## WORK TASK
Using the data beneath this instruction, retype only the lines from the one that contains "[107 142 129" down to the one that contains "[125 139 104", both included, exactly as they appear.

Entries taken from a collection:
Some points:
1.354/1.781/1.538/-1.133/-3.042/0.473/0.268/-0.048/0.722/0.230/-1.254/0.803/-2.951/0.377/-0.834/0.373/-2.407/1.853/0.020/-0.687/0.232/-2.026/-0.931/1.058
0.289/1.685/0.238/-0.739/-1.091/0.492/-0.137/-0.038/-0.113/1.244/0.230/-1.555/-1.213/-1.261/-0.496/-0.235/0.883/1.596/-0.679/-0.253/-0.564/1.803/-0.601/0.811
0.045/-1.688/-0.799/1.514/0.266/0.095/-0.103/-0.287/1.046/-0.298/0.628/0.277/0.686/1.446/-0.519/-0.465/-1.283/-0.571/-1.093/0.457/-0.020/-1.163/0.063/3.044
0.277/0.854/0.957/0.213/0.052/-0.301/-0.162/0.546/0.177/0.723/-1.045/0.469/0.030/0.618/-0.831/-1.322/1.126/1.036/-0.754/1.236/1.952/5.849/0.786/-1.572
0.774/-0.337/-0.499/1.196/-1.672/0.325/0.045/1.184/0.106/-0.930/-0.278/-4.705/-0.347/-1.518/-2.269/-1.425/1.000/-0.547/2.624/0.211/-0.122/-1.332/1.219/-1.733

==

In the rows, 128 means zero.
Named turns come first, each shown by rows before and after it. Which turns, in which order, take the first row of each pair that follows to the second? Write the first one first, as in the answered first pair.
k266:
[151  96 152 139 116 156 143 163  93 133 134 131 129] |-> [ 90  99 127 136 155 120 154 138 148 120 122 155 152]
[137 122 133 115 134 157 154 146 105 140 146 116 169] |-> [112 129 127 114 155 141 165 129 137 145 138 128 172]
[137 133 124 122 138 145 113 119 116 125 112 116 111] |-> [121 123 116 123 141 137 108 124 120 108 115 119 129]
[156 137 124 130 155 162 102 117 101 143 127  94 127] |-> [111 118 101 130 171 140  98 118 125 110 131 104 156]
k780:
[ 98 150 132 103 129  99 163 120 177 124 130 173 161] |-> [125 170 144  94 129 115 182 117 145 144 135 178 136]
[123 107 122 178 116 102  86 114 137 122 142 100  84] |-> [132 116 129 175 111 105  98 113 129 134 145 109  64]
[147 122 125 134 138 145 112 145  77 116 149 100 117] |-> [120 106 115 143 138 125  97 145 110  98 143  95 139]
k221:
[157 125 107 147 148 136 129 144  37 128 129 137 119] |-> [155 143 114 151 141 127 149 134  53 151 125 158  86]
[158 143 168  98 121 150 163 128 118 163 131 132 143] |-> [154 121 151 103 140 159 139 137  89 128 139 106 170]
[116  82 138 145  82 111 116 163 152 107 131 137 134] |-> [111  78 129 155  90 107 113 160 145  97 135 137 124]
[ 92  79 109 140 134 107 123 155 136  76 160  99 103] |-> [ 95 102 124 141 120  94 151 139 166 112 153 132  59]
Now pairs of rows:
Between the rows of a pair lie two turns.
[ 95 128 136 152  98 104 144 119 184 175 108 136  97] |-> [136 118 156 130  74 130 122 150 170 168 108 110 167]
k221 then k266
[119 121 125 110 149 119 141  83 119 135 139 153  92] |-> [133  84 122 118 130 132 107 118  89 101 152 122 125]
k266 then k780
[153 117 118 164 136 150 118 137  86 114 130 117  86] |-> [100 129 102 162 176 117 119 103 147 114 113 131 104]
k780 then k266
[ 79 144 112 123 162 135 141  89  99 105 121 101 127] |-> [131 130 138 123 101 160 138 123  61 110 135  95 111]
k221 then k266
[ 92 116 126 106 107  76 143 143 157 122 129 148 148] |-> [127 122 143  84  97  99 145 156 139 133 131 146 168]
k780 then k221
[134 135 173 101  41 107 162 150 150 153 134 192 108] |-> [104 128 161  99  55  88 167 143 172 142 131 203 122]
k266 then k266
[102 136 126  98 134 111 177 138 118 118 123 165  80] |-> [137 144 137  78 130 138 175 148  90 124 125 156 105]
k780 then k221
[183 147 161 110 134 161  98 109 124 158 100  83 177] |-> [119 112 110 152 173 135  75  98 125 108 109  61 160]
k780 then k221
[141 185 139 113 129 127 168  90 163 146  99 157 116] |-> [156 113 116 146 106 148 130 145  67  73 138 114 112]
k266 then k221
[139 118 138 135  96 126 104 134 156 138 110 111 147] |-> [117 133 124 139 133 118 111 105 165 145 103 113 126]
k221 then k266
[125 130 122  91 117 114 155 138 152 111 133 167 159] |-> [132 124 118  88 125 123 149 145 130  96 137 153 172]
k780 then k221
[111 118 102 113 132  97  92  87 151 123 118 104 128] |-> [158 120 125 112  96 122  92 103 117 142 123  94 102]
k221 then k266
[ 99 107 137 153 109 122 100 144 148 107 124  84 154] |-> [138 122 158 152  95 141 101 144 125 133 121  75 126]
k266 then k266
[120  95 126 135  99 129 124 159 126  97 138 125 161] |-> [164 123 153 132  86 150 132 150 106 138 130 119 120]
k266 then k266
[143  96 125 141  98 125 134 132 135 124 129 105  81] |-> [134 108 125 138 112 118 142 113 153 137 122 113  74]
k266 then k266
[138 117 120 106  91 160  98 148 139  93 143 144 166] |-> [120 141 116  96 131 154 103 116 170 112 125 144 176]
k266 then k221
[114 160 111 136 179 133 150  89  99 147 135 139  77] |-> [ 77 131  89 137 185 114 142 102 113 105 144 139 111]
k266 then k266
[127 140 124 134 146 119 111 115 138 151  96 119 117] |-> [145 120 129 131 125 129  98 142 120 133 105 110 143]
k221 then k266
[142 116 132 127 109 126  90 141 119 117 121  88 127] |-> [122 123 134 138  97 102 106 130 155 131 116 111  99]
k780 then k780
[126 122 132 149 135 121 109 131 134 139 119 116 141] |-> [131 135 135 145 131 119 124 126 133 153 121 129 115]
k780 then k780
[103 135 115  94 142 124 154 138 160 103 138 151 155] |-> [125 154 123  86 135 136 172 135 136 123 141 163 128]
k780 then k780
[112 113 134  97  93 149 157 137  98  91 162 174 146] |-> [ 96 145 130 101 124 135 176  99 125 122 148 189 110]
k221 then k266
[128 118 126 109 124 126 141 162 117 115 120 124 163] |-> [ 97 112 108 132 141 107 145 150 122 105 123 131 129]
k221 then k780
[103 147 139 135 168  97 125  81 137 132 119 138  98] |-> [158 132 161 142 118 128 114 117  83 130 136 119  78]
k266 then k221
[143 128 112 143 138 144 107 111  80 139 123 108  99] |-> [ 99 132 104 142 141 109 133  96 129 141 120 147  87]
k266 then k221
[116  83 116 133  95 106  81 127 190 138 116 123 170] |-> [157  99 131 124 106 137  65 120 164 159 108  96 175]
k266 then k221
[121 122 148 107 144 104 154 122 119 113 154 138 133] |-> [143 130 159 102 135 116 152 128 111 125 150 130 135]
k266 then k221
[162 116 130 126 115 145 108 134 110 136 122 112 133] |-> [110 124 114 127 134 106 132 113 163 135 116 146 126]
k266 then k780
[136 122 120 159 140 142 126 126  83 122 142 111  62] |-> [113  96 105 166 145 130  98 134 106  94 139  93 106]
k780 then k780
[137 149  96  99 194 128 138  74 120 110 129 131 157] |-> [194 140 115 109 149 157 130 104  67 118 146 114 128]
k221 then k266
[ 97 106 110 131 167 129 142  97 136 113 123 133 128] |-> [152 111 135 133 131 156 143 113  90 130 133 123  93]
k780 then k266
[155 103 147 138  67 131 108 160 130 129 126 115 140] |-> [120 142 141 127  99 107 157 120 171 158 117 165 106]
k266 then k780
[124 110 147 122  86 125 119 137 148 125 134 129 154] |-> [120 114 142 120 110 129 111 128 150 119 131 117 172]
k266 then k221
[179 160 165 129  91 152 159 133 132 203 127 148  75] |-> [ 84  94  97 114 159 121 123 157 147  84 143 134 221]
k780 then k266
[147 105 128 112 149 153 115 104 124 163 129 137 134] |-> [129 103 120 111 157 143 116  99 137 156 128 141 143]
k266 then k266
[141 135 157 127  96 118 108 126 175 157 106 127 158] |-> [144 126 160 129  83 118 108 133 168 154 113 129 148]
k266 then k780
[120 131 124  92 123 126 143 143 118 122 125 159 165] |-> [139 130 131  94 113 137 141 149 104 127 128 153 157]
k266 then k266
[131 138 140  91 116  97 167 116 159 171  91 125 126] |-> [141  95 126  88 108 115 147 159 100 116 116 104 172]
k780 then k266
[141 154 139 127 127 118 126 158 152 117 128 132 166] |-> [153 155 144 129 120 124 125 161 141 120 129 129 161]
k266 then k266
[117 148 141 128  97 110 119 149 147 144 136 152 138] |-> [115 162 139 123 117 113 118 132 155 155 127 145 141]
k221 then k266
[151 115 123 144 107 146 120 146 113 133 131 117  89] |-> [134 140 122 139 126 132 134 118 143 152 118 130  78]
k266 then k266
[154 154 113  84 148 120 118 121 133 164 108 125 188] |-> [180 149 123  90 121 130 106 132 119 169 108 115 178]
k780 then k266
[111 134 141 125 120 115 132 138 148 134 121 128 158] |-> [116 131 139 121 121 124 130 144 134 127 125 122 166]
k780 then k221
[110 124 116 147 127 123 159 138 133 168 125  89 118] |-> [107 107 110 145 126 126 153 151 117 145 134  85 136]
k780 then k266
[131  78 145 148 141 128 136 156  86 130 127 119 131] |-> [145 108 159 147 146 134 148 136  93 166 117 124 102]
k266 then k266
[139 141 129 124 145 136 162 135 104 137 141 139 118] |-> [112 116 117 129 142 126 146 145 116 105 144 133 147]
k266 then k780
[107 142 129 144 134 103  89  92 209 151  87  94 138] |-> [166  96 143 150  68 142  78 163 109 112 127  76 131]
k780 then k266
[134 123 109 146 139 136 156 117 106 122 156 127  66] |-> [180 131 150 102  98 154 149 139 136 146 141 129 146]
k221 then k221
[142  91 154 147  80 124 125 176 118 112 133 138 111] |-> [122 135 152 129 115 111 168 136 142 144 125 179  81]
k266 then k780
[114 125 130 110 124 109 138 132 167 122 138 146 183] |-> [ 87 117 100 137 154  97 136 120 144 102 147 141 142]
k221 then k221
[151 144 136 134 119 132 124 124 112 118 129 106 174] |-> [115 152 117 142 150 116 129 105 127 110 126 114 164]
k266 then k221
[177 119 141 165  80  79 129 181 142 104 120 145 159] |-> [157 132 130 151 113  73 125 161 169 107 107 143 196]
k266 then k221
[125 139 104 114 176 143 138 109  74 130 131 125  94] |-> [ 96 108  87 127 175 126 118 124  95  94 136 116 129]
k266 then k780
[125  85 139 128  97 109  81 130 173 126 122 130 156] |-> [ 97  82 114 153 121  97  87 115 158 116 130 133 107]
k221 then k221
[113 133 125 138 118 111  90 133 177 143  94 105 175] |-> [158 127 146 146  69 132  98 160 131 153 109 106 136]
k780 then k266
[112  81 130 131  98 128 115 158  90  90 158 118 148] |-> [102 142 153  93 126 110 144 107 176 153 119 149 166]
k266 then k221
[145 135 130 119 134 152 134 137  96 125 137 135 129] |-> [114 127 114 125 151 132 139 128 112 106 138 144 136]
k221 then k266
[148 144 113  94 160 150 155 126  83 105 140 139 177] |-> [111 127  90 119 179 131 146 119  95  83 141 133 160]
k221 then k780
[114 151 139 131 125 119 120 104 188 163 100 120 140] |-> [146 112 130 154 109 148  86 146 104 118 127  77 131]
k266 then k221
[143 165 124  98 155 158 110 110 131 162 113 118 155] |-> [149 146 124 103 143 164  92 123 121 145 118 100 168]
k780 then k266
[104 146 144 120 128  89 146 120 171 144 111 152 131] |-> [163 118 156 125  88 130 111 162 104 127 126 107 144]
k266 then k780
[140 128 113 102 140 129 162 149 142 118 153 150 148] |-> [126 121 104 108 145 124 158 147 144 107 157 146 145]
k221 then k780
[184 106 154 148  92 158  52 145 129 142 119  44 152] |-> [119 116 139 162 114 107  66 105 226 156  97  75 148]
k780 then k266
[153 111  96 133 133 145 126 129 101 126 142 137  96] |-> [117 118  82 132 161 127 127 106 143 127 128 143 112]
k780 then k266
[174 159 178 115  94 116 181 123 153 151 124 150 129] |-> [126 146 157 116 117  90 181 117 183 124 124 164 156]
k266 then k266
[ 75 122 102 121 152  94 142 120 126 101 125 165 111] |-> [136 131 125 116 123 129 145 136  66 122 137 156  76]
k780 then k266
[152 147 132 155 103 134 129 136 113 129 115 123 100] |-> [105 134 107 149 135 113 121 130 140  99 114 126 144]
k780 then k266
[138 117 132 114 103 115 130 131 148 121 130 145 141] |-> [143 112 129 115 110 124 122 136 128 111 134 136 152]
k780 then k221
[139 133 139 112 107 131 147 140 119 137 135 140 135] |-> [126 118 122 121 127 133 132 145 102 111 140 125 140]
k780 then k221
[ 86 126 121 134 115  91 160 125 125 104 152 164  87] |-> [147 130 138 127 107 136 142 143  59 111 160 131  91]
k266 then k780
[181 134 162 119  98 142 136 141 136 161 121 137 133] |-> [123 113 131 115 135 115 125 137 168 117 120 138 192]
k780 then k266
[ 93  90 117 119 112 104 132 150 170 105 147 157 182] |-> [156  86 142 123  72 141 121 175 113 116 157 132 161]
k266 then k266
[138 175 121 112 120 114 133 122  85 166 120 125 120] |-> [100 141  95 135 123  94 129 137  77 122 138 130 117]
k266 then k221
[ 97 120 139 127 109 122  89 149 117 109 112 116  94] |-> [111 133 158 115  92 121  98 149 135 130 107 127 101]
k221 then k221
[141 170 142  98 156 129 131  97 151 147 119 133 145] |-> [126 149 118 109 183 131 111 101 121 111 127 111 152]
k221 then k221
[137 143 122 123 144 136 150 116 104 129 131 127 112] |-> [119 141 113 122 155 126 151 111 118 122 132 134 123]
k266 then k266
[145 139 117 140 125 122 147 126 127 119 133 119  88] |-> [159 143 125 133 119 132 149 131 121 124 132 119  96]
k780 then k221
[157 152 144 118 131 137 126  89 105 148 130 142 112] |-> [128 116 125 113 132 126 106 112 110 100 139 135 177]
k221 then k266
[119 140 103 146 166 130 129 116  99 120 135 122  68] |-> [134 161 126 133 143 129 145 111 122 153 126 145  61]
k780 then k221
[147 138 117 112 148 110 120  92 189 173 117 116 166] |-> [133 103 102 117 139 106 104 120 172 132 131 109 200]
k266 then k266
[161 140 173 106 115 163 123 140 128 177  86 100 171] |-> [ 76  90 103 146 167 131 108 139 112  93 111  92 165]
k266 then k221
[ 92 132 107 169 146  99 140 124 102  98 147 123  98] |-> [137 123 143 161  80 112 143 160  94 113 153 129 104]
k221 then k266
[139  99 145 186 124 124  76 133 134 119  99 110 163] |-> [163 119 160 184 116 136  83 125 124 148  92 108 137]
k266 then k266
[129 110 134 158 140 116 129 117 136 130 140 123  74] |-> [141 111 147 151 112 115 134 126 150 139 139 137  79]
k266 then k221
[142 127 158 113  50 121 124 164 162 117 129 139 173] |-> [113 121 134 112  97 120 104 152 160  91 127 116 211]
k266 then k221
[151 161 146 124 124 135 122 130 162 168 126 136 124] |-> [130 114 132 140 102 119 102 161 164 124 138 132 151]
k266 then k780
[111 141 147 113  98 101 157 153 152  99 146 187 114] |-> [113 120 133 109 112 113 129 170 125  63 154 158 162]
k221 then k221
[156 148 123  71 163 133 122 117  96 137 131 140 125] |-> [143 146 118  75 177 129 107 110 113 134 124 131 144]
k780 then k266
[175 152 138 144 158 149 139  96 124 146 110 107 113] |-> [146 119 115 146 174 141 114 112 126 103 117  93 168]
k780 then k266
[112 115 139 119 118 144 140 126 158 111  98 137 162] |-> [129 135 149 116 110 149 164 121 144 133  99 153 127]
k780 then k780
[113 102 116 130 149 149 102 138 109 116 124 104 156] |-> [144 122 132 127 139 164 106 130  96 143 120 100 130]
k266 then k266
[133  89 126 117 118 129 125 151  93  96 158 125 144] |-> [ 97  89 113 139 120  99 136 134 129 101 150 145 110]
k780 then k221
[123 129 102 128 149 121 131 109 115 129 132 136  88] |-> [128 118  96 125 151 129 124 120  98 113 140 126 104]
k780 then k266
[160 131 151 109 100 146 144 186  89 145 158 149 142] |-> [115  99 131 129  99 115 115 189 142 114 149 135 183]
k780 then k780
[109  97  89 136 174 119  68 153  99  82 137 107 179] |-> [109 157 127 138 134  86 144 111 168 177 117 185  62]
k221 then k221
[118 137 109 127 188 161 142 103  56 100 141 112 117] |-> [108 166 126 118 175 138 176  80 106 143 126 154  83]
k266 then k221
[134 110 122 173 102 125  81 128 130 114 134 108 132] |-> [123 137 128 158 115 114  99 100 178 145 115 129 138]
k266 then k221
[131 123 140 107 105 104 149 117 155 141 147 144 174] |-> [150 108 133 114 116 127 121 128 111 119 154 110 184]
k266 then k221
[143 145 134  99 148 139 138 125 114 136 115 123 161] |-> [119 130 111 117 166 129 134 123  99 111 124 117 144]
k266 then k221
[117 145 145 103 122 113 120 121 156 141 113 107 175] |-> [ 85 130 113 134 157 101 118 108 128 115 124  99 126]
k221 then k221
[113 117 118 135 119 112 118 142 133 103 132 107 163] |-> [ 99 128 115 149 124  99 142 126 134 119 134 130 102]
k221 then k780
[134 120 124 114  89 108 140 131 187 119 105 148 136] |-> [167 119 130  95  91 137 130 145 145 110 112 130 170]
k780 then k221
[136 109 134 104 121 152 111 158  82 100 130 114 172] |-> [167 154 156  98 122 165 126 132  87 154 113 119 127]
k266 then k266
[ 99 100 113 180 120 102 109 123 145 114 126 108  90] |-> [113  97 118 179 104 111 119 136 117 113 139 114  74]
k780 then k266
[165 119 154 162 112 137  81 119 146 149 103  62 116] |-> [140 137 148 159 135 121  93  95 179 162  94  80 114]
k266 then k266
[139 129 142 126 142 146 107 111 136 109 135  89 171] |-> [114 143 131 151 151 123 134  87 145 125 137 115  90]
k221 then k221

## TASK RESULT
[107 142 129 144 134 103  89  92 209 151  87  94 138] |-> [166  96 143 150  68 142  78 163 109 112 127  76 131]
k780 then k266
[134 123 109 146 139 136 156 117 106 122 156 127  66] |-> [180 131 150 102  98 154 149 139 136 146 141 129 146]
k221 then k221
[142  91 154 147  80 124 125 176 118 112 133 138 111] |-> [122 135 152 129 115 111 168 136 142 144 125 179  81]
k266 then k780
[114 125 130 110 124 109 138 132 167 122 138 146 183] |-> [ 87 117 100 137 154  97 136 120 144 102 147 141 142]
k221 then k221
[151 144 136 134 119 132 124 124 112 118 129 106 174] |-> [115 152 117 142 150 116 129 105 127 110 126 114 164]
k266 then k221
[177 119 141 165  80  79 129 181 142 104 120 145 159] |-> [157 132 130 151 113  73 125 161 169 107 107 143 196]
k266 then k221
[125 139 104 114 176 143 138 109  74 130 131 125  94] |-> [ 96 108  87 127 175 126 118 124  95  94 136 116 129]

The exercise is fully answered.